Here is a tiny trained network, its code and every weight. The questions are about switching its units off for an input and a class, where a switched-off unit gives its printed mean instead of its output.

import numpy as np


def w(rows, s, z=0):
    codes = np.array(rows[::2]) - 128.0
    scale = np.full(codes.shape[1], s)
    scale[-1] = z or s
    return codes * scale


def f(y):
    return np.maximum(y, 0)


def log_softmax(a):
    a = a - a.max(-1, keepdims=True)
    return a - np.log(np.exp(a).sum(-1, keepdims=True))


def net(x, mask):
    res = np.array(x, float).reshape(1, 7) / 4 @ E
    y = f(res @ A[0][:, :-1].T + A[0][:, -1])
    res = res + np.where(mask, y, B[0][:, -1]) @ B[0][:, :-1]
    return log_softmax(res[-1] @ U[:, :-1].T + U[:, -1])


A, B = {}, {}
E = w([
[104,139,211,98,29,42,43,59],'x0',
[134,134,123,126,128,129,121,129],'x1',
[123,121,109,135,108,129,114,138],'x2',
[115,127,154,125,145,140,140,118],'x3',
[79,46,65,7,206,110,80,90],'x4',
[115,123,138,122,126,121,156,125],'x5',
[241,27,176,66,62,175,133,160],'x6',
],0.012)
A[0] = w([
[128,113,12,115,167,205,195,176,26],'n1',
[205,24,157,124,134,134,126,184,55],'n2',
[109,132,109,63,139,151,117,113,98],'n3',
[193,49,195,94,82,193,120,180,116],'n4',
[74,198,127,213,131,139,110,119,122],'n5',
[46,165,124,178,173,105,113,170,58],'n6',
[155,46,131,119,120,144,126,117,99],'n7',
[79,165,221,82,37,48,38,89,12],'n8',
[112,141,148,201,94,163,148,120,92],'n9',
[151,196,178,212,74,165,142,165,166],'n10',
[170,222,203,198,81,117,156,194,162],'n11',
[72,34,60,30,178,89,92,89,129],'n12',
[58,176,79,126,163,89,112,102,86],'n13',
[203,56,158,87,107,121,152,153,75],'n14',
[64,164,65,145,167,54,149,106,16],'n15',
[96,194,101,143,159,106,116,96,75],'n16',
[130,135,165,92,103,25,57,80,61],'n17',
[94,77,69,65,189,81,85,107,134],'n18',
[143,117,94,138,180,182,158,125,22],'n19',
[95,125,187,125,41,105,100,73,2],'n20',
[171,138,68,160,190,180,202,227,25],'n21',
[149,148,128,182,62,128,177,111,55],'n22',
[159,111,169,54,90,161,142,174,26],'n23',
],0.011,0.0035)
B[0] = w([
[74,142,158,185,178,132,63,194,230],'n1',
[111,151,99,147,102,106,113,83,209],'n2',
[179,111,115,92,129,166,142,137,167],'n3',
[134,168,81,156,85,52,129,44,238],'n4',
[163,167,61,122,111,116,120,78,192],'n5',
[153,158,131,158,85,30,117,89,183],'n6',
[140,155,97,148,82,118,139,83,179],'n7',
[58,125,169,169,170,113,85,170,253],'n8',
[130,107,129,102,126,152,138,130,175],'n9',
[167,56,132,12,93,199,186,147,226],'n10',
[149,70,133,60,120,192,180,138,239],'n11',
[183,74,111,33,128,227,215,176,253],'n12',
[154,139,71,164,78,80,149,48,191],'n13',
[117,152,89,136,111,71,101,62,207],'n14',
[129,174,91,134,81,80,136,108,190],'n15',
[155,169,81,150,101,99,126,81,176],'n16',
[93,136,161,170,175,122,92,193,211],'n17',
[166,86,143,53,143,171,160,124,220],'n18',
[131,156,177,173,155,113,111,181,179],'n19',
[83,138,160,172,161,144,93,168,204],'n20',
[53,118,184,178,155,127,92,161,229],'n21',
[148,76,126,92,131,157,128,152,180],'n22',
[126,166,133,152,105,91,146,90,187],'n23',
],0.011,0.02)
U = w([
[182,77,145,67,135,184,156,143,254],'0',
[143,185,97,195,93,41,103,2,56],'1',
[23,140,205,222,209,115,60,217,56],'2',
],0.0085,0.0024)

Each question gives the input, the list of numbers given to net, and the class t.
The units are the neurons (one row each of A and B). Each row of codes is followed by its name. A weight is (code - 128) times the scale printed after its matrix; where a second scale follows, it is the last column's (A, B and U).
mask holds one flag per neuron, in row order. A switched-off neuron (its flag False) gives its mean, the last column of its row in B, instead of its output. The means were averaged over made-up inputs and are rounded, as every weight is.
A unit's drop is (log p(t) with every unit on - log p(t) with that unit switched off) / (log p(t) with every unit on - log p(t) with every unit switched off).
The circuit of an input: a set's keep is (log p(t) with only the set's units on - log p(t) with every unit switched off) / (log p(t) with every unit on - log p(t) with every unit switched off). Starting from the 12 units with the biggest drops (on a tie, the unit counted first), units are removed one at a time, each time the one whose removal leaves the highest keep (on an exact tie, the one counted first), for as long as the keep stays at least 0.8.
units of the circuit, in order: the units of the circuit, biggest drop first
most important unit: the unit with the biggest drop
k most important neurons: the k neurons with the biggest drops, biggest first
drop when u is switched off: that unit's drop, to one decimal
input [7,-4,3,-2,7,4,-5], class 0: 4 most important neurons : [n12, n18, n1, n21]
input [-4,7,-2,-3,-5,-3,-5], class 0: 4 most important neurons : [n10, n11, n4, n14]
input [-7,-4,-6,-7,-6,-1,8], class 1: units of the circuit, in order : [n4]
input [-3,1,3,-6,-8,-7,-8], class 0: 4 most important neurons : [n10, n11, n4, n22]
input [6,4,0,-6,4,7,4], class 2: 2 most important neurons : [n8, n17]
input [7,3,-5,4,7,6,-7], class 0: 2 most important neurons : [n12, n18]
input [-5,0,-2,-5,-7,3,-8], class 1: 4 most important neurons : [n6, n12, n5, n16]
input [-8,6,-1,2,7,-8,7], class 2: 4 most important neurons : [n1, n21, n10, n19]
input [-7,-5,-6,5,-8,0,-8], class 0: 2 most important neurons : [n10, n11]
input [-5,-4,-3,5,3,-7,-4], class 2: 3 most important neurons : [n1, n4, n21]
input [7,0,4,1,-7,2,-2], class 0: 4 most important neurons : [n10, n11, n1, n21]
input [6,4,2,2,6,-3,-3], class 0: 3 most important neurons : [n12, n18, n1]
input [4,-8,-8,3,3,-8,-2], class 2: 2 most important neurons : [n10, n11]
input [5,7,4,8,-7,5,0], class 0: units of the circuit, in order : [n10]
input [1,7,8,4,0,1,0], class 2: 4 most important neurons : [n12, n10, n4, n11]
input [-7,7,-1,-7,-5,-8,3], class 2: 2 most important neurons : [n21, n1]
input [-6,2,8,5,-8,-6,-3], class 0: drop when n10 is switched off : 1.5
input [5,7,0,-8,-4,-4,7], class 1: drop when n4 is switched off : 0.1
input [5,0,-8,1,-6,6,-6], class 0: drop when n4 is switched off : 0.5
input [-4,-5,-2,4,1,3,4], class 1: most important unit : n8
........
● **Activity**:
Go over the listing above and copy out each line that includes "scale".

● **Reply to the exercise**:
    scale = np.full(codes.shape[1], s)
    scale[-1] = z or s
    return codes * scale
The units are the neurons (one row each of A and B). Each row of codes is followed by its name. A weight is (code - 128) times the scale printed after its matrix; where a second scale follows, it is the last column's (A, B and U).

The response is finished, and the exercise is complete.